EXERCISE PROMPT: When the line containing "143 114 130" appears in the entries below, begin printing there and stop after the line containing "repul: [163 165"; print each of those lines exactly and no other line.
[AVAILABLE DATA]
Each row is a point on a tangle of strands that fork, close into loops and nearly touch. The rows are in no order.
In the rows, zero is written as 128.
Two points are linked if the straight distance between their rows is under 183. Some points are linked to none.
Budan: [111 135 147 150  79  88  55 137 129 140 108 101 160 158  57  91 148  80
 163 114 188 121 116  88 163 105  71 139 113 124 134  89 112 112 120 141
 103 122  61  81 119 122 170  87 134 146 203 115 152  90 138 104 144]
dab: [149  99  47 143  82 159 159 123 127 123 104 145  79 110  79 124 114 143
 100 104  50 201 122 142 123 156 122 169 114 144 128  82 117 124 111 131
  91 104 143 145 147 171 153  87 108  82  96 108 111 176 146 141 181]
Kul: [172  94 134 125 125 121 186 149 130  58 124  90 128 130 192 154 156 141
 106 179 141 111 113 161 133  66 113 150  95 122 131 117 149 172 114 114
 161 112 132 109  82 116  79 154 147  86 159 129  80 127 134 189 124]
zit: [163 145 127 184 134 130 126 146  95 122 126 192  96 119 120 134  97 184
 107 123 152 143 103 126 151 158 127 160 105 109 130 117 119 134 137 115
 106 115 148 149  33 118 153 131 117  99 129 112 114 105 172 109 128]
mefel: [121 124  57 145 148 133 116  97 152 152  96  95  83 117 161 124 167 149
  52 123 111 180 142 125 138 118 180 135 112 116 136  80 136 157  97 102
 102 145 138 132 155 187 149 137 158 100 111 139 114 140 144 174 153]
modo: [116 178 148  80 163 124 140 109 159 112 150 141 109 128 184 161 160 170
  98 146  99 141 171  97 130 190 147 116 129 176  59 131  97 142 102  95
 142 127 187 165 128  99  81 151 144 112 116 101 142 104 167 123  91]
Fural: [ 94 133  95 136 168 136 135  84 154 176  97 120 107 133 132 121  82 149
 107 123 100 158 146 128 127 162 184  92 119 128 117 128  95 112 129 126
 130 157 157 161 179 149 127 140 126 126  95 178 146 154  96 145 137]
zuf: [ 83 164 161 100 100  95 116 124 134  97 145  56 195 157 113 130 166  77
 124 154 145  59 134  75 147  86 122  60 154 132 129 150 158  99 141 106
 167 127  83 101 156  77 142 129 162 154 140 109 111  83  91  83 144]
Vova: [150  78  53 125 100 129 142 136 157  82 138 138 148 107 121 113 195 116
  79 123  75 125 145 104 115 110 108 176 125 193 139 124 167  89  86 158
 162  99 141 152 168 168 117  87 112  98 123  80  88 166 143 105 171]
Vum: [167 139 137 136 168 129 140 122 113 159 144 134 111 113 174 151 108 141
 135  99 152 128 119 165 108 138 192 108 126 120  95 150 109 124 173 152
 105 156 145 134  94 141 105 194 106 163 114 151 113 145 132 144  84]
Luto: [141  81 115 149  93 129 137 141 128 105 103 149 151 145  92 120 160 144
 129 133 137 139 104 135 154 110  73 164  97 110 159 121 156 113  77 114
 134 121 134 145  66 101 181  74 146  67 152 107 111 110 162 111 149]
nop: [139 103  76  98 112 130 101 134 145  89 123 142 174 111 141 132 207 120
  85 128  95 101 127  92 132 106 104 143 116 171 125 160 172 102  81 142
 179 129 144 168 152 130 133 105 125 107 162  70 101 124 127  80 145]
mip: [ 88 146 164 121 138 158 173 152 152 118 136 120 168 119 122 131  56  96
 151 128 134 141 142 181 111 192 175  88 134 100 125 146 114  68 152  82
 148 157 144 138 181  78 111  80  92 171 109 167 141 160  90 110 132]
zusit: [138 126 154 155 134 122 128 172  60 132 168 172 121  84 117 139 123  99
 200 127 166 109 144 100 123 152 106 151 150 109 118 147 139  90 195 164
  97 117  73 129  99 156 123 133  97 191 153  94 140 112 103 123 120]
tal: [141  88 143 144 111 141 220 161  95  68  93 134 126 135 125 171  92 171
 108 172 124  92 111 172 149  95  89 146 122  92 174 177 151 183 174 118
 171 102 151 140  56  73 105 158 126  79  92 133  55 116 105 158 140]
buk: [112  93  63 143 114 130  92 113 140 149 106  68 143 157 112 107 156  86
 110 112 148 117 111 125 132  70 109 125 104 134 170 101 141 117 104 159
 139 108  88 124 140 165 161 118 134  97 156 134 118 139 120 151 143]
repul: [163 165  98 112 121 118 105 112 136 136 111 160 146 140 148 154 121 123
 112  99 130 151 122 146 145 173 163 110  81 126  93 136 115  54  96 124
 118 137 172 180 106 122 138 123 133 102 173 115 122 119 130  98 106]
Mol: [110  81 112 133 138 107 162 113 178 117 114 146 173 151  90 124 137 119
 126 157  79  98 186 133 145 108  57 164 100 188 183 150 108 113  83 117
 163  94 152 149  90 126 140  69 105  64  83 137 182 112 123  99 158]
Zigat: [ 94 149  69 127 150 119  95  70 139 188 116 135  88 146 128 103 120 121
 106  91 105 128 168  95 129 148 150 115 118 133 152 111  98 121  97 148
 142 113 145 151 197 177 161 148 129 127 112 162 146 142 100 124 136]
nede: [182 112 138 129 106 127 127 149 131 117 146 125 109 104 133 140 118 125
 142 129 143 148  94 191 108 110  91 192 101 156  84  65 134 152  89 118
 104 108 104  84 120 171 106 105 124 128 180 116 153 133 185 167 125]
foz: [109 127 190 119 101 118 128 165  84 117 141 117 166 114 111 146 145  75
 206 159 162  91 149 113 113 102 103 112 161 116 108 177 139  90 186 132
 116 132  57  99 103 113 109 130 114 186 143  79 175  94  98 112 114]
tamu: [157 124 127 144 151 130 156 105 149 151 146 110 119 130 157 127 101  89
 167  91  90 133 130 162 107 177 217  86 110 138 112 129  92  54 156 173
 133 160 161 139 180 140 111 156  74 187 100 181 118 201  91 146 110]
zako: [ 95 116 115  86  93 128 110 131 144  90 138  96 196 136 101 128 168  81
 118 147 115  93 132  94 125  98 120 102 149 146 151 157 180  87 101 113
 177 119 114 135 164 115 150  77 138 113 148  96 119 125  94  93 172]
zud: [118 145 146 134 152 137 169 121  95 161 119 147 149 134 115 139 105 137
 152 136 145 110 146 145 131 149 111 110 100 112 121 160  98 124 142 116
 104 146 105 148  71 102 128 144 129 127 120 149 188  96 132 132  98]
Tam: [159 146 101 108 109 141  97 148 111  89 137 143 126  99 179 143 162 166
  74 133 126 131 102 111 132 130 168 128 131 127  99 137 185 149 132 112
 131 147 170 160 108 123 132 149 150 112 161  67  65 124 140 102 121]
Duvo: [116 131 203 126 118 134 135 135 142 117 165  52 134 114 133  89 126 131
 156 168 180 101 136 141  92  86 157 100 178  83 137  83 141 148 158 126
 111 151  88  34 158 119  92 176 148 170 123 196  95 161 112 181  98]
Zizo: [111  90 141 108  84 170 131 127 136 158  84  55 155 159 109 146  78 110
 152 141 113 174 103 196  89  76 151 108 138  86 140 139 143 115 121 114
 107 153 104  96 161  92 142 105 130 109 135 153 173 142 101 165 129]
lovam: [134 143 109 105 166 126 137 121 123 117 140 168 139 125 136 136 159 104
 138 121 106  69 191  69 127 142  84 144 112 211 142 159 111 125 129 168
 160  79 126 167 126 147  89 131  97 156 119  96 175 110 128 104 120]
mav: [ 88 112 164 111 151 126 176 135 202  71 162  89 163 150 138 103 105 107
 139 168 110  89 173 116 129 133 132  92 149 110 155  99 141 135 104  74
 181 112 156 126 156  94 105 104 169  94  98 171 120 145 112 132 156]
befo: [139 102  94  92  62 143  73  99 113 137 103 160 143 142  92 153 138 114
 170 104 105 202  95 113 111 131  91 159 108 137 133 127 141 105  78 146
 114 127 123 146 170 149 178  87 125 100 163  82 146 126 138 136 161]
Besot: [117 129 172 111 129 118 138  77 130 176 129 119 128 138 140 127 124 131
 212 124 104 124 178 136 101 167 164  79 140 134 114 138  70  95 127 168
 117 168 124 120 184 126 120 159 106 203  95 168 223 157 115 172  85]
[/AVAILABLE DATA]
REPLY TO THE TASK:
buk: [112  93  63 143 114 130  92 113 140 149 106  68 143 157 112 107 156  86
 110 112 148 117 111 125 132  70 109 125 104 134 170 101 141 117 104 159
 139 108  88 124 140 165 161 118 134  97 156 134 118 139 120 151 143]
repul: [163 165  98 112 121 118 105 112 136 136 111 160 146 140 148 154 121 123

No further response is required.